WORK REQUEST:
After locating the line with "1, 1, 2, 2, 0)", reproduce it and all following lines of the listing below exactly, stopping only at the final line.

PROVIDED RECORDS:
Each point is reached from the start by the listed moves, each made 0, 1 or 2 times, or once backwards (-1), plus a little noise. Say if it took an odd or an even number of moves. Then give how often each move was made.

Moves:
(1): [ 4 -1 47]
(2): [ 24 -31 -32]
Start: [-9 -9 11]
Points:
[ 48 -74  41] -> even (2, 2)
[ 20 -41  25] -> even (1, 1)
[-13  -8 -36] -> odd (-1, 0)
[-33  21  43] -> odd (0, -1)

Moves:
(1): [  2   3 -29 -15 -24  13 -11  20 -21 -24]
(2): [  8   5 -32 -23  12  -6 -14  26  28  -1]
(3): [-11  11  -1 -13  16   8  -4   6 -14  -1]
(4): [ 24  11  19 -24  25   9  12  -2   3 -23]
(5): [ 23  -3 -15 -15 -20  15  21 -24  -1  16]
(6): [  1   1  -4  -2  12 -11  -1  -8 -13 -11]
(7): [ 13   4  -5  12   3  -1  18  -3   1 -18]
(8): [  0  27  10  26   8  22 -13  12   8   6]
Start: [ -9  14   3  17 -21  14   3   2  -3 -10]
Points:
[-26  49  58  15  58  18  17   0 -66 -79] -> odd (0, -1, 2, 1, -1, 1, 1, 0)
[-34  98  29  88  16  78 -13  49 -61 -74] -> odd (1, -1, 2, 0, -1, 0, 2, 2)
[ -6  49 -69 -38  12  25 -11  46 -35 -65] -> even (1, 1, 2, 0, 0, 1, 1, 0)
[  60   23  -45 -121    6   40   30   11  -11  -74] -> odd (1, 1, 1, 2, 1, 0, 0, -1)

Moves:
(1): [  4  -1   2   9  -1  -5   3   3 -10   1   1  -5  -3   9   2  -9]
(2): [ 11  -1   3  -8   2  -8  -2  -5  -1  16  -3   2  11  -3   5 -11]
(3): [-1  6 14 19 -3  4  8  3 17  6  6  2 -1 11 -4 -7]
(4): [  6  13  -3 -10  -2  -2  -4   2   2  -1  -4   4 -14 -14   0  -5]
(5): [  1  -2   4 -12  16   0 -12  -1  -4   1  -5  -7  -7   8  -5  -7]
(6): [  7  -4  -3   1 -15  -2  -8 -18   3 -15  -2  -8 -13  12  -3   1]
(7): [  1 -11 -10   2  -8  -1   5 -10 -18  19  -4   1  11  17 -11  -3]
(8): [ -6  11   4  -1 -13   3   8  -2   0 -13   0  -7  -1 -21  -4   5]
(9): [ 19   3  -5  -7  -6  15  -1   8   3   4 -15 -22  -9   6  10   9]
(10): [-11 -13 -25  -1   3  -4 -21   3 -11   3 -11   6   6 -20 -17  -8]
(11): [ 21   2   1  25  -3  11  18 -21  17  -9  -8  -3 -18   8  -9 -20]
(12): [  2  -7  -3 -10  -3   8  -1   6  -7   5   6   0  -1  -3   6 -11]
(13): [  7  18  -6 -12   3   2   4  -7  -7  -8  11   3   8  12   8   4]
(14): [ -4  -7   3  -3  -5  -7   5  14  12  -1 -10 -12   0  17   0  -8]
Start: [  0  -9   5   4  -8 -10  -4  15   7  -2  -4  11 -10   0  -6   2]
Points:
[ -7   0 -42 -16 -46  -8 -50  14  43 -60 -62 -43 -55  16 -56   6] -> odd (-1, -1, 1, 1, 1, 2, 0, 1, 1, 2, 0, -1, 1, 2)
[ -7  23 -36  21  29  10 -28  -4  15 -10 -18  42 -23 -49 -63 -12] -> even (-1, -1, 1, 1, 1, -1, 0, 0, 0, 2, 1, -1, 1, -1)
[  22  -36   34   49   18  -12   40   19   -2   64   23   21   23  108
  -17 -107] -> even (2, 1, 2, -1, 1, -1, 1, -1, -1, 0, 1, 2, 1, 1)
[ 46  22 -36  -7  16  30 -31  -6 -23  38 -26  -6 -25  78 -38   3] -> even (0, -1, 2, 1, 2, 0, 2, -1, 2, 1, 0, -1, 2, -1)
[ 74  -1 -44 -61 -21  26 -21 -14 -42  30 -26 -29 -23  92  10  -4] -> odd (0, 0, 0, 1, 1, 1, 2, -1, 2, 0, 0, 1, 2, 0)
[ 13  28  -7 -42 -24  15   0 121  24  13  -6 -22   1  17  41 -16] -> odd (1, 0, 2, 1, -1, -1, -1, 0, 2, 1, -1, 2, 2, 2)
[ 16 -32 -66 -57 -62 -24 -48 -23  -4 -29 -82 -27 -54 -46 -64 -58] -> odd (-1, 1, -1, 2, 1, 2, 1, 2, 0, 2, 1, 1, 0, 2)

Moves:
(1): [  4   7   2  -8  -9  -8   8   9 -12  -7   8  -3   7   2  10   5   1 -11
   5  -5   3  -9   1 -13]
(2): [ 3  2  0  0 -2  8  4  8  1  3 10 -3  3  2 16 -1 -4  3  6 -1  2 -2 -2 -2]
(3): [ -6   8  -5   7   5  -7  12  -3   4  11 -17   2  -1   9   3  -9   7   8
  -1   1   4   8  -9   8]
(4): [-1 -1  1 -7 -3 -9  4 -7  2 -3  7 -5 -3  0 -1  3  3  3  7 -1 -1  0 -2  1]
(5): [  4   2   3   5   0  17   2  -4  -8  -4  -4   0   1  -2   4   8   5   6
   2   1   2 -12   4   0]
(6): [ -6  -9  -1  -6   7   5 -12   4  -2  -9   0  -1  -1  -5   0   9   1  -9
   0   1  -3  -2  -6   0]
(7): [-12   6   6   0  -5   6   3   1   0  -3   2   2   6   2   5 -13  -1  13
   5  11   1   2   2  -2]
(8): [  2   3   1  -4   0  14  -9   0  -7  10  16  -3   2   4   5 -11   6  -2
   9   7   3   6  -5   8]
(9): [ -4  -8   8   2   6  -5   6   1   2 -14  -1  -2   5   6  -6   3  -1   0
  -7  -6  -2   0   5  -1]
(10): [  3  12   4   3   3 -14   2  -1  -6   0  -4   3  -4  -8  -3   9  -4   3
  -9  -2   5  -7   4   8]
(11): [ -6  -3   3   5   7  11  -6  -2   4 -10   8   0   8 -18   1  -7   8 -15
   3   6   6   0   3   0]
(12): [-7  3  6 -8  7 12  3 -2  3  7 -5 28 -3 -1 -4 -3 -6 -4  7 -1  5 -7 -4  0]
(13): [ -9  -2  -8  -6   6   6 -11  -7   2  -6 -10   2  -3   1   3  -1  -3   1
 -15 -10  -6  14   6   1]
(14): [  6  -2  -2   4  19   1  -3  -7   7   0 -15  15  -2   3  -4  -4   6  -2
  -7   7   3  -2  -4  -4]
(15): [ -5  -8  -4  -2  -9   9  -9  -8   1  -3  -2  -6  -2   8   1  -4 -11   5
   6  -2   2  13  -4  -1]
(16): [ -3  13   4   2   8  -4  14  14   7   8 -10  18   8  -7  -9 -31  -2  21
   0  -2   6 -17  -5  -6]
(17): [-1 -7  0  4  3  0 -4 -1  0  2 -2  1 -8 -3 -1 -2 -1 -5 -9  0  1  5 -1  0]
(18): [ 14   1  15   6 -10 -17  -3   0  -9   7  15  -4   7 -19  11  -4   7   5
  29   7  -2  -7   4  -6]
(19): [ -3   2   9  -2 -13  17  -6   6   6  -6   5  -8   6  -9   6  -1   0   0
   1   0 -13  10  -9  -3]
(20): [  0 -10   2   2   7  20  -1   2  -5  -4   3   3   9   0  -4  -1  -5   8
  -2  11   5  12  -1  -6]
(21): [ -4   7  -2  -1   6  -5  -3  -6   1   9   2   0  -1   6  -1   9  -7  -3
  -2   0  -2 -14   2 -12]
(22): [ 1  8 -2  4 -7 12 -3  1  6  4  3  4 -4  6 10 -2  3  4  6 -8  3 12  0 -5]
(23): [  6  -3  -5   4 -11 -12   6   2   0  -3   9   3  -2   0   4   8   2   2
   1  -8  -5 -11  -8   8]
(24): [  2  10  -9   6  13   4  14   3   0  -2  -2   4  -1   3  -5 -12  -6  -1
   3   3  -9 -15  -3  -2]
Start: [-11   5   2   4  14   1  -3   6  -5   3   3  -6  -7  -6  -4   5   5 -10
  -9   2   0  -9   1  15]
Points:
[ -7  -1   3  51  90  56  10  -5 -36 -64 -39   9   9 -33   3 -26  12  10
 -43  21  14   7  50 -25] -> odd (1, 0, 0, 0, 2, 0, 1, -1, 1, 1, 1, -1, 2, 1, 0, 0, 2, 1, -1, 2, -1, 1, -1, 2)
[  -9   45   18   -3   24  -60   22   45   21  -35   32   37   12  -47
  -28  -14   12  -26   11  -21  -18 -121  -36  -16] -> even (1, -1, -1, 1, -1, 2, 0, 0, 1, 1, 1, 0, -1, 1, 0, 2, -1, 0, 1, -1, 1, 1, 2, 1)
[-25  87  -2  15  49  83  31   8 -31  17 -13  35   6  22   7  -3  -9  -5
  -5  59   9 -52 -25  11] -> odd (1, 0, 1, -1, 1, 0, 2, 1, -1, 2, 0, 1, -1, 1, 0, -1, -1, -1, 1, 1, 1, 0, 0, 2)

Moves:
(1): [  7  -6   1   1   0  -6 -15   4  -6  30  12  -7 -17   6 -14 -19   0 -31
 -15   8   5 -11  13   0]
(2): [ -7   4   9  -7   1   5   8  14 -12  -2  -4  -8  -3  -2   9   0  -6  -9
   5  -8   3  24  -8 -12]
(3): [ -8  -2  -6  10  -8  -1  -1   1   0 -13  -3 -11  -4  -5  -9 -13 -13   7
  12  -4  -5  -8  17  -5]
(4): [ 5  4  0  8  5  9 -3 -9 -4 -1 -5  4 -1 13 -4 -7 -7 -5  3  8 11 11  9 -9]
(5): [ -9   4  -6   0 -11  -7   2  -8  -2   9  -5   8  -9   2   8  -3   6  -7
  -3  -9  -4   1 -15   1]
(6): [ 11 -24  -2 -16   6  16   1  -2 -16  -8  -3   4 -24  -4   2 -13   3  -4
  -2  16 -11 -16   9  -3]
(7): [ 10   6   5   4  -3  -1   1  -1   7   5  14   1 -12   0  11   1 -15  -6
  -7  -5  -1  -8 -19  -3]
(8): [ 8 -4  1  0 -5  1 -2  2 -7 -7 -4 -7  1  4 -3  8 -3  9  7  0  0 11 -1  9]
(9): [ -1   7  -8  -3 -15  -2   6  -6  13   5 -13   5  -8 -11 -11   4  -4 -10
  11  -1  21 -25   6 -16]
(10): [  2 -15  13   0   7   5  12  10   6   4  -8   4  -3   4  -5   0   4   7
  -7   3   1  -6  -7  -1]
(11): [ -1  -1   3 -17   6   2  -3  -7  -7  20   4  11   2  -9 -16   0  -7  -1
   2 -10  11   0 -16 -11]
(12): [  7   4   1   2  -2  -8  -2   9   0 -11   2  11   7  -5   4  -8  -1 -10
   1 -17  -2   0  -1   4]
(13): [-13 -10   7   9  -9 -14   6  -4 -11   6  10   2   4 -10   2   6   0 -16
 -13  -6  13  -7   0  -2]
(14): [  7  15   5  -5  -1  -1  -1   7 -16  -6  -8  10  10   6   3  11   3  -8
   9  10 -14 -21 -21  -2]
(15): [ -2 -11 -15  12   4   6   3   9  -5  -6   5  -4   1 -12   8   7  10   0
  19  18  -6   2  -9   4]
(16): [  3  -7  -6   0 -14  -4  -6   3   0  -9   0  -1   6 -12  -1  -2  -5   3
  -4   9  -5   9   1 -16]
(17): [  9   9   1 -15   5 -16  16   6  13  -2   7 -28 -10  12   9   1  15 -14
   0 -15   1 -14   4 -22]
(18): [  0   9  -3  -8  -6 -25   7   3  -8   7  -5  11  12   3  -2 -10  -4   8
   4   5  23   1 -18   1]
(19): [ -2 -21 -15 -14 -10  21  -8 -11  -5   7   3   6  12   1   7  -9  -4 -21
  -4  21   9 -24 -26  13]
(20): [  6   7  -6   4  24  -5   4  -5   8  -6 -14 -13  11  -8   2  -4   0  -5
  -8   5  -9 -13 -15  10]
(21): [  0   1  -4  -9   1  -4  12   5  14  14 -11  16   2   7  -2  14 -11  -8
   5 -16  -6  -1   2   2]
(22): [  4  -1  12  -6   5 -10  -5   0   0   8  -5 -14  -3  -1  10  -7  -4  -2
   7  -9   2   3   2   1]
(23): [  5   4   2 -13   3   4  11 -12  17 -10   3   2  12  -7 -11   6  -6 -13
  15   4  -6  -2 -11   9]
(24): [ -6  -2   0 -15   9  -7 -36  14   7 -21  -7   1  -8  10   4  12  -8  16
  16   0  10   8   3 -18]
Start: [  2 -13   2   7  12  14   7  14   1  11 -11  13  -2 -10   2 -13  19   0
   1  -6  -2  -3  -2   7]
Points:
[  42   46   16  -44   29  -20   77    8  -27 -121  -61  -32   -6  -64
    9   19   61  -94   22  -51  -33 -119    3  -69] -> odd (-1, 1, 0, 0, 0, 2, -1, 1, 2, -1, 0, 2, 2, 2, -1, 0, 2, -1, -1, 2, -1, -1, 1, 0)
[ 15 -81 -22  44 -68  -2 -63  16 -79  87  60 -30  37 -21  10 -69   5 -81
 -25  59   5 -43   0  39] -> odd (2, -1, 1, 0, -1, -1, 0, 1, -1, -1, 0, 0, 1, 1, 1, 2, 0, 0, 2, -1, 0, 2, -1, -1)
[ -40   12  -28   52  -53 -103   16   51    1   16  -60   50   63 -116
  -23   16  -30   77   97  -17   54  -48  -14  -55] -> odd (-1, -1, 2, -1, -1, -1, 0, -1, 2, 0, 1, 0, 1, 1, 2, 2, -1, 2, -1, 0, 1, 2, -1, 0)

Moves:
(1): [  7   7 -15   0  13   2   9   3   1   0   2  -5  -2  -1  -2  -1   4  14
   6  -6 -15  -4  -6  -1  -5]
(2): [ -4   6   1  -1   7   1   3  -5  -4   3  -4   3   3 -12   8   8  -8   6
   5   1   0  -8   6  -3  -9]
(3): [  2  -2   2   9  -1   3  -3  -5  -5   9   8  -5   1  -8 -10   2  -7   4
   5   3  -1   1  -5   4  -6]
(4): [ -2 -16  -7  -2   7  -9   5   6  -8 -11 -16   5  -6  -2 -12   6   0   4
   6   1   2   7  -8   2   0]
(5): [  0   3  -1  -7 -11  -1   5  -6  -4  -1   5   6   0   0  -9   0   0  -6
  -5   9   1  -9  10  -4  -5]
(6): [ -4  -6  -3   7   1  -3  -3   2  -4   4   9   2  -1  -7  -4  14   9  -4
  -2  -1 -14  -4   8   6 -11]
(7): [ -6   7   3 -10   0   1   1   4  -6   5   1  -2   0   1  -4   3  -5   5
  -3  -2  -3  -2  -2   6   3]
(8): [  1   8  -4   6   4   8   8  -2  -1  13   9  -7  -6 -13  -1  10 -12  -2
   0   8  -2  -8  21  14   0]
(9): [ -5   3   8  -3  -2   1   2  -7 -11   0  -2  -8 -16   1   2  -4  -9   7
  -1  11  -2  -5  -2   4  -5]
(10): [ 10  10  -2   5   4 -10   0  -3 -13   1   5   0   3  10  13   9   1   3
   2   2  -5   1   9  -3   7]
(11): [ 0  5  0  2  1  5  2  0 -4  3 -8  0  1  0 -1 -1 -2 -2 -2 10 -7 -1 -1  7
  6]
(12): [  1  -4   1   2  -3   3  -5  -4 -11  -1   0   0  -6   3 -11  -2   8   3
 -10  10  11   4   8  10   0]
(13): [-11   1  -4   8  10   1  10   0  -3   0  -1  -2  -1  -5  -4   2   0   2
   2   6   4 -15  -2  -7   1]
(14): [ -3   4 -13  -2   0  -4   2   2   2   6  -2 -11   6  13  -4   0   0   1
  -2  -2   1   2  -3  11  -3]
(15): [  0   8  -3  -4   4   1  -1 -10   6  -5  10  -9 -14   0   0  -3  14   5
  -3   1  -1   6  -6   6   5]
(16): [ -2  -6   9   3  -2 -11  -6  -6   5 -14  -7   6  -4  12  -3  -5   6  12
   4  -9  -7   2  -8   2   1]
(17): [ 3  0  4  4  5 -2  3 -4 -8 -3  2  5 -4 -3  5 -9 -5 -5 -6  6  0 -4  3 13
  6]
(18): [ 0 -4 -3  2 -6 -2 -3 -4  0 -5 -1 10 -1 -2  5  6 -5  5 -6  3 -4 -8 -3  5
  4]
(19): [ 10   2   0  15  -5  -7   8   4   2  -1  -1  -8  -6  -2   1   0  11   5
   3 -10   1   5  -5  -6   0]
(20): [  3  -3  -4   2  -2   1   2  -8  -4   8  -4  -1   2  -1  -2  -5  -8   0
  -3   1 -11  -2   3  -3   7]
(21): [  9  10  -1  -2  -6  -3   0  -4  10  -6   3 -12  -1  -2   1 -11   6   4
  -7   8  -1  -4  -1  -8   6]
(22): [  8   7  11 -13  -1   6   9 -13   1   8   8   2  14   6   4   4 -11   2
  -6  -6 -15   8   6 -10 -13]
(23): [  4  -2   7 -12  -4  13   0 -10  -1   0  10 -10  -1   0  12   1   0  -5
   2  -1  -4  -4   5  10   7]
(24): [  3 -10  17   2   4  -5  -6  -3   4   9  -5   4  -6  -1   2  -3   2  -2
   2   1   0  -1  -8  -2   2]
Start: [ 4 -3 -4 -5  0  2  6 -4 -2  8 10 -6 -9 -4  4 -1  4  0 12  0  1 13  0 12
  4]
Points:
[-12 -14 -27 -11 -45   7  -9 -25  -6 -32   5 -10  -8   8 -33 -23  24  11
 -13  76  61 -49  -8  -1  18] -> odd (0, 0, 1, 0, 2, -1, -1, -1, 0, 0, 0, 2, 2, 1, -1, 0, -1, 2, -1, -1, 2, -1, 1, 0)
[ -1  11  29  -4  12  33  10 -16  12  14  -9 -70 -47  20  11 -67  -3  19
  24  21 -19 -30 -29  84  62] -> odd (1, -1, 0, -1, -1, -1, 1, 1, 1, -1, 2, 0, 1, 1, -1, 2, 1, -1, 0, 0, 1, -1, 2, 1)
[ 29  30 -16 -11   9  -3  83 -58 -49  56  14 -60 -24 -33  32  54 -43  66
 -10  29 -69 -54  44 -25 -28] -> odd (1, 2, -1, 1, 0, 1, 1, 1, 2, 1, -1, 1, 2, 1, -1, -1, -1, 2, 2, 2, 2, 2, 1, 1)
[  68   48   72  -15  -53   -3   13  -88  -52   49   88  -74  -23   43
   19    7    6   40    0   -7 -121   27   29   35  -11] -> even (0, -1, 2, -1, 1, 2, 2, 0, 2, 2, 1, 0, -1, 0, 0, 2, 0, -1, 2, 1, 1, 2, 2, 0)
[ 35   2  41   2 -68  -8 -28 -64  -6 -33  49   4 -56  15  46 -14  50   3
   9  -7  15  17 -17  29  52] -> odd (-1, 0, 1, -1, 2, -1, 0, -1, 0, 1, 0, 0, -1, -1, 2, 1, 0, 2, 2, 0, -1, -1, 2, 0)
[ 35  68 -32  26   3 -19  34  -2  65 -49 -14 -43 -17  20   5 -69  74  42
   8 -20  -2  26 -35  -1  19] -> odd (1, 1, -1, -1, 0, -1, -1, 0, -1, -1, 2, 0, 0, 1, 1, 2, 1, -1, 2, -1, 2, 0, -1, -1)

WRITTEN REPLY:
   19    7    6   40    0   -7 -121   27   29   35  -11] -> even (0, -1, 2, -1, 1, 2, 2, 0, 2, 2, 1, 0, -1, 0, 0, 2, 0, -1, 2, 1, 1, 2, 2, 0)
[ 35   2  41   2 -68  -8 -28 -64  -6 -33  49   4 -56  15  46 -14  50   3
   9  -7  15  17 -17  29  52] -> odd (-1, 0, 1, -1, 2, -1, 0, -1, 0, 1, 0, 0, -1, -1, 2, 1, 0, 2, 2, 0, -1, -1, 2, 0)
[ 35  68 -32  26   3 -19  34  -2  65 -49 -14 -43 -17  20   5 -69  74  42
   8 -20  -2  26 -35  -1  19] -> odd (1, 1, -1, -1, 0, -1, -1, 0, -1, -1, 2, 0, 0, 1, 1, 2, 1, -1, 2, -1, 2, 0, -1, -1)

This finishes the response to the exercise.